Work order:
Examine the listing below and state how many of its lines contain the word "turn". Write only the number.

________

(in the rows, 128 means zero)
Turns, then the turns between two rows, first turn first; the first pair answered:
turn Pigu:
[136 115 149 119 124 141 118 103 156 125 146 137 155 122 133 144 126 146
 135  97 139 126 147 157 128 137 137] -> [132 142 130 106 105 130 138 144 130 155 144 142 130 128 140 117 118 124
  94 108 115  97 136 132 112 111 142]
[141  91 156 126 119 138 131 142 143 135 156 138 137 122 129 115 139 125
 121 112 119 132 155 140 128 131 105] -> [131  99 153 123 114 139 137 155 127 147 154 133 131 125 127 108 139 115
 113 118 111 129 145 133 125 124 107]
[116 124 140 129 106 135 131 147 115 155 180 122 135 116 120 117 135 109
  95 122 128 142 129 120 108 136 111] -> [125 106 151 135 117 142 122 119 137 135 176 122 150 110 117 132 137 126
 119 115 148 156 140 136 118 152 107]
[201 113 134 118 121 136 140 113 147 166  91 181 154 127 108  90 110 147
  97  96 125  88 120  99 103 110 117] -> [125 135 161 134 137 184 140 132  79 196  90 135 181 149 115 106 134 113
 108 122  99 138  82 114 125 124 116]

________

Output for this task:
2